## What is needed
The reply should consist of one number, the count of lines below in which the word "points" appears.
Exercise data below:
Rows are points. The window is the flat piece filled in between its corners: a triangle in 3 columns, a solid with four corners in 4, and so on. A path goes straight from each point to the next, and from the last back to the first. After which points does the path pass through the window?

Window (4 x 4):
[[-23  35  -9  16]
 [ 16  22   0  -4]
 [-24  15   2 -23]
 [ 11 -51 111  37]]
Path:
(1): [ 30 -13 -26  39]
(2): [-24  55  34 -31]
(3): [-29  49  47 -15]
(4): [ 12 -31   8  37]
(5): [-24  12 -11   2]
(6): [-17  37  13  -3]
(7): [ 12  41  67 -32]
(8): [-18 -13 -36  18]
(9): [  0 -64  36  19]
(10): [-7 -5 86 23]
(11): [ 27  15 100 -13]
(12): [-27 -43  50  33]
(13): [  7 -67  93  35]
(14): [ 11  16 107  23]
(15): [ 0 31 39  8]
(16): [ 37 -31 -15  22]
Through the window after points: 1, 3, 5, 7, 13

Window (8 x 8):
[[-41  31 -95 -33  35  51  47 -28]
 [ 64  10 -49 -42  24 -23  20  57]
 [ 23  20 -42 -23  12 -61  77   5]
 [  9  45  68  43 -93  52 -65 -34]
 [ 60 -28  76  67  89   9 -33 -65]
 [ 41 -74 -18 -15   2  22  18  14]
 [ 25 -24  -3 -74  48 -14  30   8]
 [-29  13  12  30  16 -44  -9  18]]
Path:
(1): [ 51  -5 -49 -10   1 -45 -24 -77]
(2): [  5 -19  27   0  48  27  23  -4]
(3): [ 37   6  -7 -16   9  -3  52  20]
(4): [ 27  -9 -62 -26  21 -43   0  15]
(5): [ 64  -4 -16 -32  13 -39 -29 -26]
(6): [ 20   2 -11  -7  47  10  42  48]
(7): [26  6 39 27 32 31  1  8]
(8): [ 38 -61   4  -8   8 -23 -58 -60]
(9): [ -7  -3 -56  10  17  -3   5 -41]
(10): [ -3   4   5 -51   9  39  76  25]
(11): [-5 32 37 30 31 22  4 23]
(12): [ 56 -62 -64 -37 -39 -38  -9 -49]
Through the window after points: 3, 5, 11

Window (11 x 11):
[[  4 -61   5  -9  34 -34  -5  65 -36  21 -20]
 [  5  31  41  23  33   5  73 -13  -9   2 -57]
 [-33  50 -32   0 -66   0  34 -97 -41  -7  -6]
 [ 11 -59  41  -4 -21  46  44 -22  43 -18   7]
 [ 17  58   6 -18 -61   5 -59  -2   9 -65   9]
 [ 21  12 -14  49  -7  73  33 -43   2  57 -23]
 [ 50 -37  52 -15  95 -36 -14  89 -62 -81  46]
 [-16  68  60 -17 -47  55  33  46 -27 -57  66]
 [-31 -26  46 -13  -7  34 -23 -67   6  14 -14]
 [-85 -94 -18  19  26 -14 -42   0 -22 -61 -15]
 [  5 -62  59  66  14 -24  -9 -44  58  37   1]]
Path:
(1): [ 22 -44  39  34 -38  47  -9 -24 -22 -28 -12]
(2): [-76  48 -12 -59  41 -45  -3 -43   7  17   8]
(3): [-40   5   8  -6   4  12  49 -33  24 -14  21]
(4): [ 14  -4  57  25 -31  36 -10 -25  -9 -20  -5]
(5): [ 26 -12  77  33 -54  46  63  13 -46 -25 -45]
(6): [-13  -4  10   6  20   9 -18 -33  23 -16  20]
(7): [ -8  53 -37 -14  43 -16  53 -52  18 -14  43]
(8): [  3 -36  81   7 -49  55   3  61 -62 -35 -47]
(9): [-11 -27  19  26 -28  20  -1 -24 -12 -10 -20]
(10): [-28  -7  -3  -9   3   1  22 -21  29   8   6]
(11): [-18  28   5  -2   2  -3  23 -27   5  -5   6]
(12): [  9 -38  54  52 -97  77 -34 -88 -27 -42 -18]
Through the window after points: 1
End of Exercise data.
Exercise data below:
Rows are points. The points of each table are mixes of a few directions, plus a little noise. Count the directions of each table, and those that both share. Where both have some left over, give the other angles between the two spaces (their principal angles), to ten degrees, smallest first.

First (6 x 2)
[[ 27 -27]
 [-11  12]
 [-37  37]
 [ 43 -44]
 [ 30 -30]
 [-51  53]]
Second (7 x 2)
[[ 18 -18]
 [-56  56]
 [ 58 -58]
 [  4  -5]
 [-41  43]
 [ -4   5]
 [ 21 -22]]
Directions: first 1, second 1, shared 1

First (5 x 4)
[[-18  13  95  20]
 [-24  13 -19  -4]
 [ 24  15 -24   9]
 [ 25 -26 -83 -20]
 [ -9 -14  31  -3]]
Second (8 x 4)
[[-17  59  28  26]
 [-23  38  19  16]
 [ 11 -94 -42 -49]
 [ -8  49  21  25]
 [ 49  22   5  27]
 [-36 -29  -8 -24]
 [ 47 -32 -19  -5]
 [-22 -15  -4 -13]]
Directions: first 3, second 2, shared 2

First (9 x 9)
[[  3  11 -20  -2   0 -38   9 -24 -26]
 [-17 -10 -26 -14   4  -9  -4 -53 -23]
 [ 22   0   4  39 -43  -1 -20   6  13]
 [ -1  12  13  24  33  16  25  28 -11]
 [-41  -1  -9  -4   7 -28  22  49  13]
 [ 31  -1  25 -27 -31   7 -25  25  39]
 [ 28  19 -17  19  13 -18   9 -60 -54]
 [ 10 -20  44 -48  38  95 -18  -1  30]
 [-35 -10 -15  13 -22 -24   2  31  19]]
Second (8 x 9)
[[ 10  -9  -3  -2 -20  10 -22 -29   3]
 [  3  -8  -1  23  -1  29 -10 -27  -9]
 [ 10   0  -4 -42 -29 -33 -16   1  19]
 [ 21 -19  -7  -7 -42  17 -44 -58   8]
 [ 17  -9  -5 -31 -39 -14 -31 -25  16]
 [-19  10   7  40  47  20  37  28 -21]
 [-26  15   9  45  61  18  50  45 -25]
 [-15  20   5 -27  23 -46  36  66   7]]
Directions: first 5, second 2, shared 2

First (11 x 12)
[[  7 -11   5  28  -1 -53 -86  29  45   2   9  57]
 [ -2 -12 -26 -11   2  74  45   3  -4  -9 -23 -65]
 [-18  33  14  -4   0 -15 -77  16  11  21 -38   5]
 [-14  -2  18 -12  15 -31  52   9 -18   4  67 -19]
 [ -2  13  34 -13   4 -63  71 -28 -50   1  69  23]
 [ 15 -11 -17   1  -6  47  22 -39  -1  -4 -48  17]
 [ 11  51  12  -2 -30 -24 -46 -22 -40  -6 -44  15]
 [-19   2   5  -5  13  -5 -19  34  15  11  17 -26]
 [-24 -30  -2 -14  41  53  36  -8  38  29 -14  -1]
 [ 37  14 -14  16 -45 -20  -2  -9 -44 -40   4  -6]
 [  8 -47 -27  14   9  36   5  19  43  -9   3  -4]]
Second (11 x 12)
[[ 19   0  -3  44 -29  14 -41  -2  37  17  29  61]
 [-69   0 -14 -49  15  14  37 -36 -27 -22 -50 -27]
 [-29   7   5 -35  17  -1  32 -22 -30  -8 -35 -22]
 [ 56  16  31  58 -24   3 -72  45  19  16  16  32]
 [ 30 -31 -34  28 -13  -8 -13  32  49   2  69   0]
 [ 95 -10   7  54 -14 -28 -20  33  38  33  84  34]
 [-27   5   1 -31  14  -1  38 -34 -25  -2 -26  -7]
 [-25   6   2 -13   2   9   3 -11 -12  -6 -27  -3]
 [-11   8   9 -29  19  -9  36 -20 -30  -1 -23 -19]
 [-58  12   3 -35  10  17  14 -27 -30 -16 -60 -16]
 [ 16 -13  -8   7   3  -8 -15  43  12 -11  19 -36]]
End of Exercise data.
Exercise data below:
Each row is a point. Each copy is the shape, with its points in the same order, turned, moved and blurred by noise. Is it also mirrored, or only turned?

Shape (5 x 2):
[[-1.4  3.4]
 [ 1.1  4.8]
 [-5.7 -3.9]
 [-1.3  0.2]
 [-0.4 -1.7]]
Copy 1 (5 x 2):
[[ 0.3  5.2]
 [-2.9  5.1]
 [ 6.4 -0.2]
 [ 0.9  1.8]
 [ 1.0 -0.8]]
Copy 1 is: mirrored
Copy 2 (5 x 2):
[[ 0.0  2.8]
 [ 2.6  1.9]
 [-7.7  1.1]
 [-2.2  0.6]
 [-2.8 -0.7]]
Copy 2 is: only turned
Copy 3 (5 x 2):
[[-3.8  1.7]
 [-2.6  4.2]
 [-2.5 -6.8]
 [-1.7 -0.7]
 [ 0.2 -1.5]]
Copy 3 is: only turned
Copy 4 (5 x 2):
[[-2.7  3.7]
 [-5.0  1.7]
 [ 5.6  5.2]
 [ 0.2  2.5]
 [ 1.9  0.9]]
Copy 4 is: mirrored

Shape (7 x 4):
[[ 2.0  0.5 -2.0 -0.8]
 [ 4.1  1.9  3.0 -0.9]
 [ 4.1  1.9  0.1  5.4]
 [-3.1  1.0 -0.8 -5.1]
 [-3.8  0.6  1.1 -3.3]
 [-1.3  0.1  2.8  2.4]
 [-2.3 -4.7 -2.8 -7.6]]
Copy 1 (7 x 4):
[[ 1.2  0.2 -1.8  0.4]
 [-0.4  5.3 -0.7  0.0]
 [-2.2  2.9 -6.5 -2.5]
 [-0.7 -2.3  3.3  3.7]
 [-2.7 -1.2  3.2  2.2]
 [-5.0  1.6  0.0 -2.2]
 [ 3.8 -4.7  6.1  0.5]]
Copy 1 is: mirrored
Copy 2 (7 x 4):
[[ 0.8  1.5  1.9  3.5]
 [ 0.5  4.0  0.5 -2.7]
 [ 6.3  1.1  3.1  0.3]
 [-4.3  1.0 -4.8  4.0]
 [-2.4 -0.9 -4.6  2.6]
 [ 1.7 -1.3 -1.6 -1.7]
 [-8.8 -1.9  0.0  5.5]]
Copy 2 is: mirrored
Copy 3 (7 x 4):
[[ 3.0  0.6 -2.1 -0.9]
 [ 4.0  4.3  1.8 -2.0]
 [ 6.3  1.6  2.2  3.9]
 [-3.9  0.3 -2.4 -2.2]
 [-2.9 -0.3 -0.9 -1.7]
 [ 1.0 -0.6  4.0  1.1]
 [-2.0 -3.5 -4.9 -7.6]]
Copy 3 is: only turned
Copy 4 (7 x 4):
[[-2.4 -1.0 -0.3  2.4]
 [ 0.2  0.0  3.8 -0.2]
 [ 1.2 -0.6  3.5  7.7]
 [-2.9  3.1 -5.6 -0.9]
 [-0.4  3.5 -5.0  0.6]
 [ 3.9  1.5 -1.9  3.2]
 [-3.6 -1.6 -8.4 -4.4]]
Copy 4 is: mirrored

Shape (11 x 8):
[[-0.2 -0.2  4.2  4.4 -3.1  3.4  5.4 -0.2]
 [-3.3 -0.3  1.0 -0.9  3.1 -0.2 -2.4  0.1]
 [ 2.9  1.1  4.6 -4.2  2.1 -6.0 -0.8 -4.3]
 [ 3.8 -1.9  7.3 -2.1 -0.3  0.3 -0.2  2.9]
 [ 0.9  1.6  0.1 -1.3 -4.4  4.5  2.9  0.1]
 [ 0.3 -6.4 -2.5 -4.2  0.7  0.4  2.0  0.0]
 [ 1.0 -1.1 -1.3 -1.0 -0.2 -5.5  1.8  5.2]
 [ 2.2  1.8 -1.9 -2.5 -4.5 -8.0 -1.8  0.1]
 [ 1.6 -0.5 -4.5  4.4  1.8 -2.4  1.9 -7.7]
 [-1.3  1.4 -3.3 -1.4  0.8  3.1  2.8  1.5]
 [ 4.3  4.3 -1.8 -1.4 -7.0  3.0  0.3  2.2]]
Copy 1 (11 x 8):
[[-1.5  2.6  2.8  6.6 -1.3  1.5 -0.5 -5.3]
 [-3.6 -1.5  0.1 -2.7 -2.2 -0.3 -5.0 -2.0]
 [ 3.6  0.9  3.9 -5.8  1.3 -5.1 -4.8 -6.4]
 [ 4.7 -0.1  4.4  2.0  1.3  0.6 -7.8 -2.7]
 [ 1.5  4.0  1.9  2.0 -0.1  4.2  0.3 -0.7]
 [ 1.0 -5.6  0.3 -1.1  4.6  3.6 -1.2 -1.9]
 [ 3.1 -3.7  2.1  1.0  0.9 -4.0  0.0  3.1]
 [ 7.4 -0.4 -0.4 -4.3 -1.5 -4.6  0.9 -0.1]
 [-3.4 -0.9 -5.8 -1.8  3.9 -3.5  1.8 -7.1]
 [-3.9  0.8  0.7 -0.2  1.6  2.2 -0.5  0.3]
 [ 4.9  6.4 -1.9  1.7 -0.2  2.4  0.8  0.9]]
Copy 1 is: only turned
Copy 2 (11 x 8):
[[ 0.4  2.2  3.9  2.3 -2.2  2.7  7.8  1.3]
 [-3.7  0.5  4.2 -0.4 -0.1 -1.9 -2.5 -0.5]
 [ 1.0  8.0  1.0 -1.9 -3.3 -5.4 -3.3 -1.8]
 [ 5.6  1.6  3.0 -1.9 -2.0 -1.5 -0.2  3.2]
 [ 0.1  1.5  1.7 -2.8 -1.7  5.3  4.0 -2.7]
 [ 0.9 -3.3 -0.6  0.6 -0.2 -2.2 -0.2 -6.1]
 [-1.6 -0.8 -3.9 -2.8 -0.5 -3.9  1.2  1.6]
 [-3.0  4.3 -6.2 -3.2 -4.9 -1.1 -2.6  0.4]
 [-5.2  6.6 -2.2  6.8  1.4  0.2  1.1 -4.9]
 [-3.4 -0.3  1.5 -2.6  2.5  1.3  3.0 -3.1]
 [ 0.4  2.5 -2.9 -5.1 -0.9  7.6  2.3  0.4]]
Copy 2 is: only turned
End of Exercise data.
## Solution to this problem
6